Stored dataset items
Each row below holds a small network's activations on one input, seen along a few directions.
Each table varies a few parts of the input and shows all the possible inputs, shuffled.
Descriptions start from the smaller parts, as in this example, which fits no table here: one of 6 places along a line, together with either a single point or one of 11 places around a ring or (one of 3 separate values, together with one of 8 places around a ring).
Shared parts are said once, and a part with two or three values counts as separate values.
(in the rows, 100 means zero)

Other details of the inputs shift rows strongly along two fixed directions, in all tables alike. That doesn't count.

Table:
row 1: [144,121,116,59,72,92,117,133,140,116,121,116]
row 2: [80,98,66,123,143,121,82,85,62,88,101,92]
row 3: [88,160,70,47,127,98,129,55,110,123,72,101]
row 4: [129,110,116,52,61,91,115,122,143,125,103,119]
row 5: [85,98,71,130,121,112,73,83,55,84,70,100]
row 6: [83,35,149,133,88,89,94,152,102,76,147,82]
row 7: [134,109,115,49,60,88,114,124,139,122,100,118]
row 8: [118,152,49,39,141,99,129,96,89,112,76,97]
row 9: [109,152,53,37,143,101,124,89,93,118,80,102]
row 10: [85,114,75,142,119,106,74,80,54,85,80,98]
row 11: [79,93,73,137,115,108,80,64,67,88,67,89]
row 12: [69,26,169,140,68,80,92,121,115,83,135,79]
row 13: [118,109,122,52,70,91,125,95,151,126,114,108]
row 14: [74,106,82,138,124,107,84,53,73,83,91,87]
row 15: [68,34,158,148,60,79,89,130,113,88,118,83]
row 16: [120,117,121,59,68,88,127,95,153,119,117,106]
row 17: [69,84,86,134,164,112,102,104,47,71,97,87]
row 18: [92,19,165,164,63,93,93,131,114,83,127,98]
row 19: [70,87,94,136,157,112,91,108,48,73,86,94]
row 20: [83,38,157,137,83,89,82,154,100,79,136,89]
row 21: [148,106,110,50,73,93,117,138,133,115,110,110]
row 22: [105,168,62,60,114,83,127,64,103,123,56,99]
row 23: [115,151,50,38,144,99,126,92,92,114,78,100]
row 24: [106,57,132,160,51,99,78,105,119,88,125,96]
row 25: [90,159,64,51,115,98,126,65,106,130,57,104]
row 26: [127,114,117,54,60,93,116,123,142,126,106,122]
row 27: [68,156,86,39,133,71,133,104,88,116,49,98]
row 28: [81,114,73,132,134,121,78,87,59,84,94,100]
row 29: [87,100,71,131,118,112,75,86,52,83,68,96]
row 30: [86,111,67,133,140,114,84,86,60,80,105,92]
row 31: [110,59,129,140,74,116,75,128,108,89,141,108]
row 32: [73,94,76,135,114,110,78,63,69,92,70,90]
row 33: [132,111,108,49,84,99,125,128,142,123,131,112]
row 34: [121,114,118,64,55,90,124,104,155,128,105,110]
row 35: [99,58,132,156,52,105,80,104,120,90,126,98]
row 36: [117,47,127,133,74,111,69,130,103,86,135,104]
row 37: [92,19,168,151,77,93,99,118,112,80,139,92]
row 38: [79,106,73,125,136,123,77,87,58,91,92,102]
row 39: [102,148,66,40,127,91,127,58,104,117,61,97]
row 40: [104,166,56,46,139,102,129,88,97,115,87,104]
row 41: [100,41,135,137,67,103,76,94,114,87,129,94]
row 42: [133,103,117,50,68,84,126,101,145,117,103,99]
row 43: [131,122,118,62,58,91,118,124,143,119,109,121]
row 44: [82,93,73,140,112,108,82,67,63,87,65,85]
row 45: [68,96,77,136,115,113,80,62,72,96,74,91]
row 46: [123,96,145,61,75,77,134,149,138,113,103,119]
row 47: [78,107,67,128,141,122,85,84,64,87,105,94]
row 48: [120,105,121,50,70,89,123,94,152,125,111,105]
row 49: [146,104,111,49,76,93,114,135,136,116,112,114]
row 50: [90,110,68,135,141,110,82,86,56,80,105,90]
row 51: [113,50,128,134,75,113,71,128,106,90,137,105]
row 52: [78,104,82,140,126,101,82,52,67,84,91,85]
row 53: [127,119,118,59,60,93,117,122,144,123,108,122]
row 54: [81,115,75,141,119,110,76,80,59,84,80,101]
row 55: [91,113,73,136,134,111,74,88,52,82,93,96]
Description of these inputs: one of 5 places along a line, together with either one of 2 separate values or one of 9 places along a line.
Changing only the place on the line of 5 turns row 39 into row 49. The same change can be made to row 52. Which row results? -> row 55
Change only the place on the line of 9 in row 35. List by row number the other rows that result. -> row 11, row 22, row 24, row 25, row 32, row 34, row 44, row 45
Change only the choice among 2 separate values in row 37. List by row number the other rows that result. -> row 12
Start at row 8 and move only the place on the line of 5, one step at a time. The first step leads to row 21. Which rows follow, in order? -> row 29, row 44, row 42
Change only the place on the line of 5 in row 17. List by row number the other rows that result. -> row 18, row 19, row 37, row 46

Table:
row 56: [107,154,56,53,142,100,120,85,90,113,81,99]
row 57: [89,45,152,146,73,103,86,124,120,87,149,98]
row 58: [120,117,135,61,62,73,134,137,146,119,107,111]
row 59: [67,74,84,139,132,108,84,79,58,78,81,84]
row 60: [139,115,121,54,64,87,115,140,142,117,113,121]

Brief
Send back an exact copy of only the lines from the line with "row 14: [74,106,82,138,124,107,84,53,73,83,91,87]" up to and including the line with "Description of these" in the data above.

Task output
row 14: [74,106,82,138,124,107,84,53,73,83,91,87]
row 15: [68,34,158,148,60,79,89,130,113,88,118,83]
row 16: [120,117,121,59,68,88,127,95,153,119,117,106]
row 17: [69,84,86,134,164,112,102,104,47,71,97,87]
row 18: [92,19,165,164,63,93,93,131,114,83,127,98]
row 19: [70,87,94,136,157,112,91,108,48,73,86,94]
row 20: [83,38,157,137,83,89,82,154,100,79,136,89]
row 21: [148,106,110,50,73,93,117,138,133,115,110,110]
row 22: [105,168,62,60,114,83,127,64,103,123,56,99]
row 23: [115,151,50,38,144,99,126,92,92,114,78,100]
row 24: [106,57,132,160,51,99,78,105,119,88,125,96]
row 25: [90,159,64,51,115,98,126,65,106,130,57,104]
row 26: [127,114,117,54,60,93,116,123,142,126,106,122]
row 27: [68,156,86,39,133,71,133,104,88,116,49,98]
row 28: [81,114,73,132,134,121,78,87,59,84,94,100]
row 29: [87,100,71,131,118,112,75,86,52,83,68,96]
row 30: [86,111,67,133,140,114,84,86,60,80,105,92]
row 31: [110,59,129,140,74,116,75,128,108,89,141,108]
row 32: [73,94,76,135,114,110,78,63,69,92,70,90]
row 33: [132,111,108,49,84,99,125,128,142,123,131,112]
row 34: [121,114,118,64,55,90,124,104,155,128,105,110]
row 35: [99,58,132,156,52,105,80,104,120,90,126,98]
row 36: [117,47,127,133,74,111,69,130,103,86,135,104]
row 37: [92,19,168,151,77,93,99,118,112,80,139,92]
row 38: [79,106,73,125,136,123,77,87,58,91,92,102]
row 39: [102,148,66,40,127,91,127,58,104,117,61,97]
row 40: [104,166,56,46,139,102,129,88,97,115,87,104]
row 41: [100,41,135,137,67,103,76,94,114,87,129,94]
row 42: [133,103,117,50,68,84,126,101,145,117,103,99]
row 43: [131,122,118,62,58,91,118,124,143,119,109,121]
row 44: [82,93,73,140,112,108,82,67,63,87,65,85]
row 45: [68,96,77,136,115,113,80,62,72,96,74,91]
row 46: [123,96,145,61,75,77,134,149,138,113,103,119]
row 47: [78,107,67,128,141,122,85,84,64,87,105,94]
row 48: [120,105,121,50,70,89,123,94,152,125,111,105]
row 49: [146,104,111,49,76,93,114,135,136,116,112,114]
row 50: [90,110,68,135,141,110,82,86,56,80,105,90]
row 51: [113,50,128,134,75,113,71,128,106,90,137,105]
row 52: [78,104,82,140,126,101,82,52,67,84,91,85]
row 53: [127,119,118,59,60,93,117,122,144,123,108,122]
row 54: [81,115,75,141,119,110,76,80,59,84,80,101]
row 55: [91,113,73,136,134,111,74,88,52,82,93,96]
Description of these inputs: one of 5 places along a line, together with either one of 2 separate values or one of 9 places along a line.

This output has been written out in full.